-- Opening Marker --

128 stands for zero in the data rows.
How far apart are the two rows of each pair, measured in a hidden way? 0 means very close, and 20 very far. Two or three weighted sums of its numbers give each row a place; it is the straight-line distance between the places.
[116 143  96 128 143 161 137 159 104 106]
[128 171 112 123 108 112 176 130 104 123] -> 10
[169 142 120 126 133 112 112 114 137 119]
[118 105 128 130 149  98 147 148 106 137] -> 15
[136 154 118 107 118 118 144 123 100 158]
[110 171 108 140 128 115 150 126 101 122] -> 7
[135  93 139 160 122 148 105 160  78 131]
[150 133 140 127 139 147  82 125 121 110] -> 14
[ 93 144 130 123 140 111 132 108 136 143]
[150 127 138  97 143 122 131 114 121 134] -> 10
[127 142 127 102 143 164 112 102 127 133]
[136 128 119 119 136 128 109 182  89 130] -> 13
[130 106 124 156 110 157 124 118 180 103]
[134 101 126 140 120 183  82 163 107 133] -> 13
[178 107 107 137 112 137 112 146 148 125]
[167 104 127 142 132 164  95 118 137 109] -> 16
[114 156 134 110 117 116 170  92 118 145]
[130  92 150 134 112 160 122 123 174 107] -> 5
[130 141 143 108 104  98 157 173 126 113]
[ 94 161 131 132 137 127 115 105 121 133] -> 12
[143 145 121 123 123 161 104  84 151 132]
[125 102 136 140 129  89 140 136 109 154] -> 17
[126 151 112 114 141 158 106 108 134 130]
[187 107 134 130 117 157  97 119 102 139] -> 6
[112 154 102 141 113 131 126 146  92 155]
[101 142  89 149 133 155 159 145 100 116] -> 3
[127  85 151 125 136 130 147 117 152 118]
[133  90 156 149 125 140 121 110 149 110] -> 6
[142  79 127 124 136 158 139 160 134 108]
[123  76 148 144 121 160 128 156 133 107] -> 5
[ 88 138 127 120 143 147 130  94 145 139]
[107 110 122 124 131 151 133 124 190 113] -> 7
[136 139 109 132 139 118 164  83 126 131]
[ 98 153 138 112 132 125 127 109 111 152] -> 10
[106 144 127 109 147 125 129 110 137 134]
[132 128 124 101 126 142 163 121 174 102] -> 9
[141 155  97 121 111 147 138 118 164 119]
[ 87 144 135 139 134 122 110 106 133 145] -> 15
[181 112 128 122 140 124 149 101  96 127]
[117  97 152 134 123 151 170 107 155  94] -> 4
[131 150 126 126 125 160  83 103 139 133]
[176  95 147 136 102 122 152 101 129 132] -> 12
[ 86 156 107 114 114 164 153 119 120 153]
[124 159 109 115 133 137 124 104 125 143] -> 7
[144 148 130 105 102 126 154 181 110 106]
[115 139 125 137 122  96 123 157  90 154] -> 10
[166 150 135 134 118 131 135  74 126 113]
[124  93 142 150 134 145  99 124 150 119] -> 15
[145 135 141 145 116 158  69 118 114 131]
[129 102 147 128 142  95 130 153 109 129] -> 13
[141  95 134 146 127 115 113 142 100 154]
[143 151 118 119 115  88 148 148 103 144] -> 10
[147 100 145 109 118 125 160  98 157 136]
[135  69 130 135 115 165 154 120 145 136] -> 8
[113  89 144 136 131 120 151 124 165 114]
[104 143 135 127 143 111 128  95 132 137] -> 8
[156  86 117 125 119 162 111 142 149 139]
[139  94 129 151 141 133 162  85 121 123] -> 10
[150 128 147 127 112 126 119 132 166  93]
[109 128 117 137 100 146 135 133 195 113] -> 15
[ 94 149 132 122 134 113 119 114 150 138]
[ 82 158 131 122 138 131 128 106 130 133] -> 4
[126 139 113 118 130 156  91 120 145 145]
[168  99 137 137 123 112 110 149  98 143] -> 5
[113  93 138 145 117 175 101 112 158 136]
[109 143 117 127 147 130 110 131 149 115] -> 5
[134  96 130 142 126 136 109 113 172 132]
[131 116 117 112 144 125 193 107 123 123] -> 6
[ 95 152 118 141 128 125 179  85 125 126]
[116 136 118 119 132 132 111 190 108 120] -> 11
[123 135 123 136 143  92 134 110 145 127]
[116  93 132 144 145 146 110 133 148 115] -> 9
[140 146 139 120 102  96 163 170 111 105]
[117 162 120 134 117 116 141  99 101 154] -> 3
[ 88 146 135 111 146 146 120 112 133 130]
[124  96 141 129 133  95 148 152 103 146] -> 14
[ 88 145 143 124 138 111 132 104 136 136]
[179 114 131 119  99 108 161 157  93 137] -> 15
[ 71 153 126 130 135 117 132 128 136 135]
[127 144 103 123 133 163 102 112 132 144] -> 6
[159 120 134 132 136 133  84 138 134 112]
[146  86 131 146 115 184 115 141 145 102] -> 6
[ 95 162 127 149 121 129 117 157 119  99]
[ 77 152 125 122 136 137 131 110 126 146] -> 6
[118 142 117 142 147 136  91 126 112 130]
[ 97 136 121 103 130 152 125 117 143 155] -> 9
[143  91 148 129 135 140 107 164 106 117]
[125 133 135 124 136 159  80 110 140 131] -> 9
[120  90 147 132 132 115 174 115 148 114]
[154  84 130 151 126 142 143  93 145 124] -> 2
[106  98 148 133 127 139 171 104 163 105]
[151 142 142 108 111 114 119 165 137 105] -> 3
[120 152 131 112 119 147 101 114 114 159]
[128 130 126 137 140 141  77 124 123 138] -> 3
[135 130 122 109 145 152 108 108 119 147]
[128  88 128 132 128 112 140 157 107 155] -> 16
[166 140 133 134 105  90 130 116 149 124]
[136 148 118 130 124 103 132 136 163 103] -> 3
[112 158 110 123 116 136 109 136 117 156]
[150 109 122 128 142 166 103 160 114 102] -> 14
[133 160 133 131 100 103 162 164  83 112]
[143 121 126 142 155 123 124 111  84 128] -> 11
[155 100 145 142 122 118 108 125 158 115]
[106 132 127 119 149 111 122 124 145 134] -> 6
[155 137 111 128 148 119 122 122  93 134]
[134  87 153 128 138 112 147 124 109 135] -> 6
[117  81 145 134 125 151 145 151 154 100]
[104 125 127 138 142 109 119 109 147 142] -> 7
[130 104 122 159 111 123 108 124 153 148]
[128 157 121 130 133  87 139 139 125 114] -> 8
[138 100 139 160 115 165  87 119 141 123]
[126 102 132 156 142 103 120 152 112 121] -> 8
[ 85 144 141 130 140  99 157 145  94 122]
[134  86 133 150 113 187 118 106 155 121] -> 8
[137  85 139 156 127 155 157  82 123 122]
[115 135 131 122 123 174  85 111 120 154] -> 8
[129 149 113 149 122 162  86 144  80 135]
[116 160 107 139 107 141 105 156 101 145] -> 10
[149 100 109 149 115 152 128 114 176 118]
[113  89 150 115 127 137 132 136 166 127] -> 10
[ 85 145 136 131 140 110 138 105 117 144]
[126 144 123 109 137 146  90 134 140 131] -> 3
[ 97 151 125 128 143 130 122  99 118 144]
[ 85 143 129 107 142 123 139 128 139 136] -> 5
[157 101 123 143 126 153  91 167  96 128]
[ 90 151 120 130 143 139 105 124 136 128] -> 9
[132 144 113 108 125 156 100 121 154 140]
[126  95 132 147 142 148 104 115 149 121] -> 7
[158 101 131 129 125 127 144 127 170  97]
[119 152 123 145 104 163  88 157  84 138] -> 14
[ 82 141 133 127 146 113 141 157 109 114]
[169 123 132 104 123 138 110 133 159 113] -> 13
[113 132 124 134 153 102 143 116  99 138]
[140 134 117 126 136 116 102 171 100 131] -> 3
[176 107 105 130 127 125 118 154 126 131]
[122 144 125  97 119 136 116 138 125 158] -> 6
[121 136 125 104 130 164 108 103 151 144]
[138 136 116 111 134 147  99 115 144 145] -> 3
[174 131 133 112 109 125 157 117 156  99]
[143 115 117 141 137 102 155 140  71 145] -> 17
[114 154 128 151 106 137 122 141  56 148]
[156  93 147 117 117 161 119 148 151 102] -> 12
[130 108 126 146 141  87 134 152 110 131]
[117 142 127 117 146 158  96 119 142 116] -> 15
[146  92 114 114 136 160 128 169 132 118]
[ 96 151  90 146 112 142 149 135 127 141] -> 15
[135 139 123 111 119 126 157 191  92 105]
[161 134 112 116 123 104 141 115 156 134] -> 10
[101 143 120 125 146 143 108 139 147 108]
[129 136 111 145 147 108 156 112  87 131] -> 6
[162  85 143 132 120 142 121 130 157 111]
[147 127 131 139 101 107 176  93 161 116] -> 12
[165  98 132 105 118 146 136 152  86 152]
[161 127 129 150 135 108 129  87 105 132] -> 14
[132  79 142 126 132 124 171 120 143 123]
[158 101 155 105 135 161 115 129 106 121] -> 16
[123 138 121 126 152 145  95 125 128 120]
[120 151 126 141 147 126 101 116 110 121] -> 3
[135 120 117 152 143 116 148  86 106 140]
[127 126 121 141 144 109 151  86 116 141] -> 1
[127 147 120 111 108 119 114 170 118 149]
[136 135 112 108 143 160 110 109 133 138] -> 12
[161  98 133 133 129 142 106 167 127 103]
[119 152 109 149 114 134 161  97 158 104] -> 15
[ 87 146 120 121 133 113 137 118 144 147]
[151 103 119 136 129 136  91 166 131 127] -> 6
[142 151 121 114 135  90 142 141 121 121]
[147 143 135 134 138 107 101 139 120 106] -> 10
[102 124 137 109 143 147 104 133 155 124]
[119 137 114 141 143 103 161  95 121 131] -> 9
[169  92 136 154 130 150 126 104 124 106]
[113 168 125 126 108 160 121 111  82 152] -> 9
[115 148 131 106 127 121 128 103 142 150]
[105 140 127 164 131 131 174  91 104 103] -> 6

-- Closing Marker --

→ Directions: Transcribe, exactly and without additions, the lines of the records above, beginning with the line that contains "[ 90 151 120" and ending with the line that contains "[121 136 125 104 130 164 108 103 151 144]", both included.

→ Problem solution:
[ 90 151 120 130 143 139 105 124 136 128] -> 9
[132 144 113 108 125 156 100 121 154 140]
[126  95 132 147 142 148 104 115 149 121] -> 7
[158 101 131 129 125 127 144 127 170  97]
[119 152 123 145 104 163  88 157  84 138] -> 14
[ 82 141 133 127 146 113 141 157 109 114]
[169 123 132 104 123 138 110 133 159 113] -> 13
[113 132 124 134 153 102 143 116  99 138]
[140 134 117 126 136 116 102 171 100 131] -> 3
[176 107 105 130 127 125 118 154 126 131]
[122 144 125  97 119 136 116 138 125 158] -> 6
[121 136 125 104 130 164 108 103 151 144]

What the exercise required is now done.